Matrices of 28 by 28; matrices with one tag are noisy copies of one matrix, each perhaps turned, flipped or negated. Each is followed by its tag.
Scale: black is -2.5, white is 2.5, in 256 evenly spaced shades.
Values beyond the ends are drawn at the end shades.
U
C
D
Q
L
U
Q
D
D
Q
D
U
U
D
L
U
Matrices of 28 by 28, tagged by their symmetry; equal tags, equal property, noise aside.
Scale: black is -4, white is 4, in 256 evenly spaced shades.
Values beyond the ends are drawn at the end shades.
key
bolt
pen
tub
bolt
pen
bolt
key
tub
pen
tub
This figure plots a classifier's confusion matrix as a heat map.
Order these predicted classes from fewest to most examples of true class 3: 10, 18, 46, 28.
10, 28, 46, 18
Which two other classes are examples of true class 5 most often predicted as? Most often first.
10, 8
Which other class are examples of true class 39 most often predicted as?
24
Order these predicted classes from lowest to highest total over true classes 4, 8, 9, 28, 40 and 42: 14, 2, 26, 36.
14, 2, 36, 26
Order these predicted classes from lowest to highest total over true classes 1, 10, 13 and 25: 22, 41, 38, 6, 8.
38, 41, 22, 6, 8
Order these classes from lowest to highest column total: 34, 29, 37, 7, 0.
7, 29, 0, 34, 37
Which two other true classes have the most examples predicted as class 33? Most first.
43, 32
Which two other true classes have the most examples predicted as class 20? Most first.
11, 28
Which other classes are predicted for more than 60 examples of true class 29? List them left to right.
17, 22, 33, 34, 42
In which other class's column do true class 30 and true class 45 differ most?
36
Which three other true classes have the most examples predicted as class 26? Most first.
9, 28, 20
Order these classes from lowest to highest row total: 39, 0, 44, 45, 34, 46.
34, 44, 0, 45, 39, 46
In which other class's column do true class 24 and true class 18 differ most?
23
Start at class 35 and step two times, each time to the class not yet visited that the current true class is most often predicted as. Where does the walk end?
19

* * *

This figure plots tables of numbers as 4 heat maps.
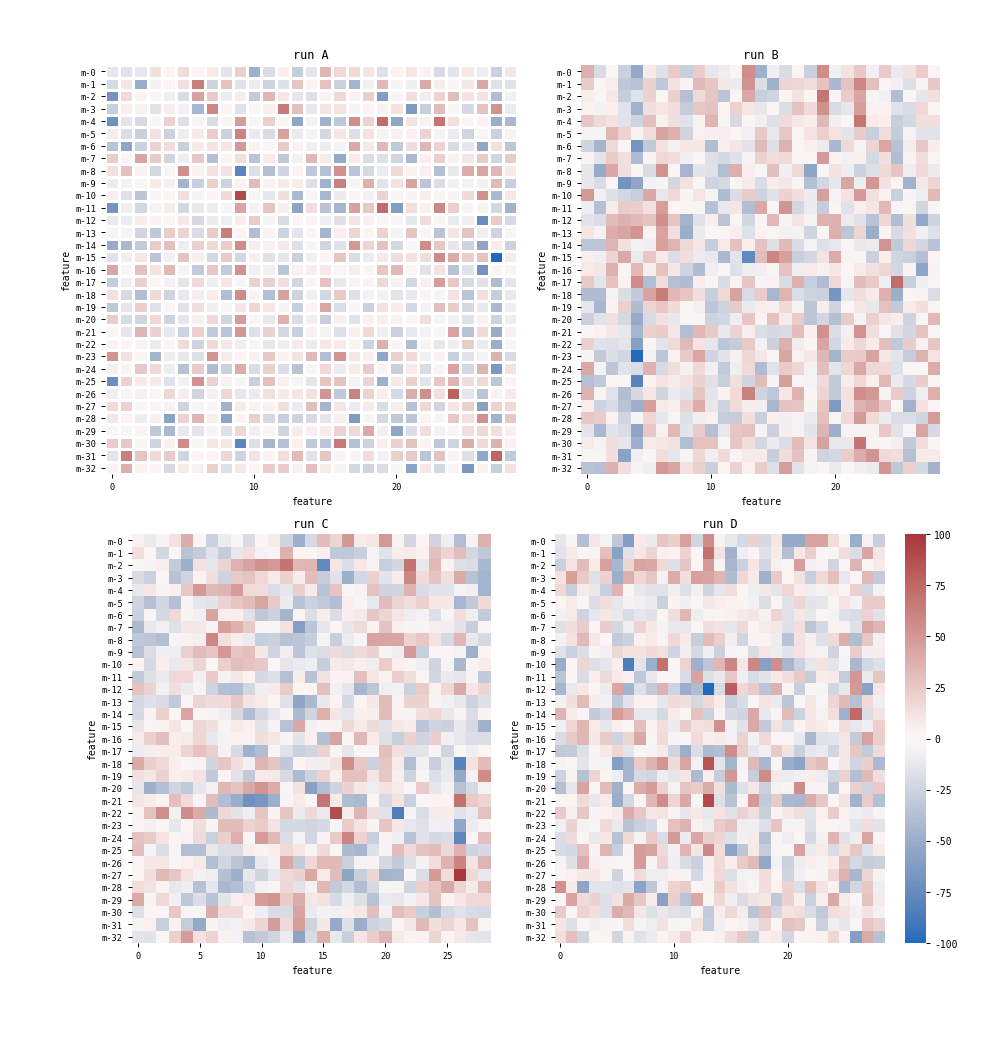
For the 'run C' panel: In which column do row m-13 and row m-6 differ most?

### WORK TASK
Please find every line in the records above that holds the word "Matrices" and copy it.

### RESPONSE AREA
Matrices of 28 by 28; matrices with one tag are noisy copies of one matrix, each perhaps turned, flipped or negated. Each is followed by its tag.
Matrices of 28 by 28, tagged by their symmetry; equal tags, equal property, noise aside.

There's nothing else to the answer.